- TASK TO CARRY OUT
Retype, word for word, each line between the lines holding "[ 85 160 125" and "[126 130 151", inclusive, and leave the rest of the data alone.

====

The rows are grouped in 3 different ways at once. Each group adds its own fixed numbers to the row, and there is some noise. The rows also spread widely along 5 directions, which tell nothing about the answers.
In the rows, 128 means zero.
Some rows, each with its group in each grouping after it:
[119 124 199 110 111  73 152 124 105 108 123 129  76 134 124 102  99 165
 149 151 119 118] -> Mezol C T
[147 131 118 146 137 103 156 135 130 104 144 106  99 116 130 116 114 127
 134 214 128 110] -> mapeg F E
[ 99 107 150  88 108  78 165 138  95 110 135  82  86 150 118  62 119 178
 151 185 132 105] -> Mezol R E
[ 79 127  87 182 139 115 161 129 130  92 113  79 126 120 155  76 117  59
 136  86  90 130] -> mapeg F B
[115 133 126 139 149 111 145 133 110 122 121  88  85 127 133 124 101 144
 142 123  99 138] -> dup C B
[ 86 117 141 159 183 152  90 137 168 199 152 124 100 133  94 175  78 103
 115 130 109 102] -> dup X T
[112 143 143 121 126 112 113 110 157  89 168 135  84  99 157 122 128 168
 117 151  89 149] -> mapeg R H
[ 85 160 125 132 141 120 134 113 121 145 119 101 108 123 138 130 109  96
 149  98  72 111] -> dup X H
[125 137 129 138 113 118 108  99 122 112 123 153  72  92 128 157 105 126
 120 156  72 155] -> dup R H
[126 130 151 140 135 116 149 125 101 128 116 111  88 129 109 108 103 160
 163 178 106 126] -> dup C E
[153  99 126 149 128 106  89 124 119 131 113 118  96  78 100 152  94 104
  95 167 144 154] -> Mezol R B
[ 43 105 147 132 135 141 131 119 123 135 140 110  99 133 133  95 119 147
 147  98  46 131] -> dup R H
[138 133 122 158 143 119 123 114 151 105 153 131 105  92 151 151 103 115
 106 136 112 129] -> mapeg F B
[ 96 158 164 198 147  97  78 137 172 154  94 130 100  94 126 129  79  66
 123  66 108 154] -> Mezol C T
[ 44 138  81 124 187  93 180 188 136 117 147   8 133 185 153  82 124 106
 149  77 109  97] -> dup F B
[ 77 176 140  98 124  97 161 113 130 127 125  99  79 162 169 104 107 137
 167 127  79 101] -> dup X E
[183 123 106 164 163 105 123 155 103 152 120  99  91 108  70 157  97 133
 131 229 158 128] -> dup C E
[125 159 145 132 131 130 112  87 120 147 125 152  92  96 131 177  94 104
 133 126  71 121] -> dup X H
[110 120  96 181 120 117 120 109 122 119  75 143  69 110 111 140  85  52
 130 130  83 180] -> dup R T
[101 122 122 137 177 123  87 174 194 152 202  94 101 120 114 123 114 187
 104 205 145 117] -> mapeg R E
[ 88 126 191 103 122 140 140  91 117 163 134 150  78 140 139 133  90 159
 153 155  69  88] -> dup X E
[ 98  86 216 103 143 126 151 136 133 124 197 141  82 148 110  89 107 236
 141 200 120  91] -> mapeg C T

New rows. What belongs after each?
[ 85 123 150 133 120 114 166  98  89 106 103 108  90 139 157  86 103 146
 166  91  67 149] -> dup C B
[ 52 138 106 175 162 127 105 156 173 129 156  73 126 111 131  80 124  98
 124  95  85 144] -> mapeg R H
[124  92 150 118 145 142 111 115 118 140 168 150  91 102  90 161 111 184
 120 186  93 130] -> dup R H
[105 129 147 134 146 124 125 126 161 111 182 115 109 115 162 129 107 146
 109 122  97 110] -> mapeg F B
[ 81 134 131 146 113  77 128 137 141 112 100 100  92 129 129  97 100  86
 132 114 114 153] -> Mezol R T
[136 132 149 115 164 106 133 162 136 120 199  98 112 113 109 122 119 212
 127 198 139 112] -> mapeg C H
[108  65 161 154 126 163 135  88 114 120 141 157 109  93 136 106 102 130
 122 128  73 110] -> mapeg F B
[ 88 150 165 112 106  91 142  93 100 134 106 118 121 112 137  99 110  83
 151  86  80 104] -> Mezol X H
[115 196 117 140 146 105 109 108 142 136 126 120 106 106 152 169  99  88
 132  93  78 131] -> dup X H
[177 180 152 110 127  50 126 137 114  96 137 114  94  90 117 162 110 166
 118 175 148 134] -> Mezol C H
[137 142 150 152 136 111 133 119 117 138 108 127  80 112 119 120 102 145
 149 164  94 138] -> dup C E
[147 136 112 153 143 105 128 128 111 116 114 104  88 107 121 142 100 121
 135 138 112 153] -> dup C B
[102 173 189 118 123 106  95 105 141 151 133 137 112  91 148 144 103 120
 128  88  91 110] -> Mezol X H
[129 121 151 152 127 138 138  98 118 105 146 158 110  93 134 128 113 127
 119 154  73 118] -> mapeg F H
[ 36  90 147 129 131 141 155 123 115 111 153  94 112 134 120  33 126 157
 152 129  65 118] -> mapeg R H
[132 168 157 179 146  84  93 142 150 144 107 109 109  91 122 124  96 111
 131 129 125 135] -> Mezol C E
[ 59 143 143 205 163 143  50 128 215 150 149 132 105  88 151 109 105 104
 118  96  74 147] -> mapeg R E
[ 92 177 118 162 135  60 142 143 169 108 109  90 115 136 169 119 104  50
 127  74 115 128] -> Mezol F T
[ 91 140 142 167 156 130 116 127 164 114 171 120 129 104 144 127 121 115
 120 114  82 113] -> mapeg F H
[111  95 149 129 134 138 158 109 126 104 164 122 113 117 144 106 121 145
 129 145  96 111] -> mapeg F B
[118 137 134 154 153 129  99 116 141 166 120 146  83 114 122 178  74  80
 122 144 108 122] -> dup X T
[ 79  61 146 145 160 180 115 102  97 201 119 111 128 123  84 117  93 101
 140 125  87  88] -> dup X B
[108 153 135 142 131  62 152 142 141 103 112 100 103 140 154 118 101  87
 133 108 120 118] -> Mezol F T
[134 152 132 123 131 115 132 111 126 152 115 131  84 125 127 154  94 117
 150 173 104 107] -> dup X E
[ 56 100 132 186 186 163  94 144 161 206 149  91 147 115  91  86 101  88
 138 132 107  86] -> mapeg X E
[132 169 112 115 174 107 102 144 145 149 169  93 109 118 119 189 104 120
 121 156 128 109] -> dup X H
[ 65  72 156  96 144 144 168 122  96 149 157  90 119 143 109  77 112 161
 147 163 104  79] -> mapeg X B
[ 70 156 100 174 171  88 149 188 162 108 133  43 108 146 129  62 112 108
 152 115 129 126] -> mapeg C T
[ 96 109 166  90 139  90 169 150  93 127 166  75 132 142 108 103 124 169
 135 167 130  74] -> Mezol F H
[109  70 129  93 159 137 142 149  88 139 175  82 103 141  66 119 117 196
 131 227 124  97] -> dup R H
[156 139 162 124 107 100 122  94 104 156  93 150  92  94 113 144  90  95
 135 177 127 112] -> Mezol X E
[ 98 131 158 116 127  93 146 121 117 161 105  94 117 133 122  93 101 104
 152 148 122  79] -> Mezol X E
[125 109  98 175 134 120 120 129 134 127 112 110 103  95  99  93 108 100
 122 199 121 147] -> mapeg R E
[ 55 112 162 104 151  91 171 161 105 129 173  57 147 150 113  74 126 150
 147 124 113  67] -> Mezol F H
[136 118 153 142 123 138  96  95 138 112 160 165  84  78 121 135 116 157
 106 174  88 150] -> mapeg R H
[ 89 157 170 115 148  98 104 135 141 162 153  99 134 116 122 127 106 125
 128 104 112  95] -> Mezol X H
[104 113 140 164 157 124 126 134 128 127 152  96 115 104 118  92 102 144
 128 137 110 134] -> mapeg C B
[150 134 180 132 101  90  93 105 143 127 134 163  70  91 134 150 101 157
 112 179 123 143] -> Mezol R E
[129 113 104 117 141 106 132 143 136  90 174  92  85 114 134 126 112 168
 111 191 140 143] -> mapeg R B
[155 162 102 223 175 115  68 147 173 143 115 111 111  67 112 137  92  75
 116 155 132 159] -> mapeg C E
[ 76 149 110 181 149 123  95 136 156 147 113  97  93 116 135 122 104  89
 135 112  78 152] -> dup R E
[127 131 162 176 130 153  78  83 149 170 115 169 101  75 127 146  90  89
 122 157  87 116] -> mapeg X E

====

- TASK ANSWER
[ 85 160 125 132 141 120 134 113 121 145 119 101 108 123 138 130 109  96
 149  98  72 111] -> dup X H
[125 137 129 138 113 118 108  99 122 112 123 153  72  92 128 157 105 126
 120 156  72 155] -> dup R H
[126 130 151 140 135 116 149 125 101 128 116 111  88 129 109 108 103 160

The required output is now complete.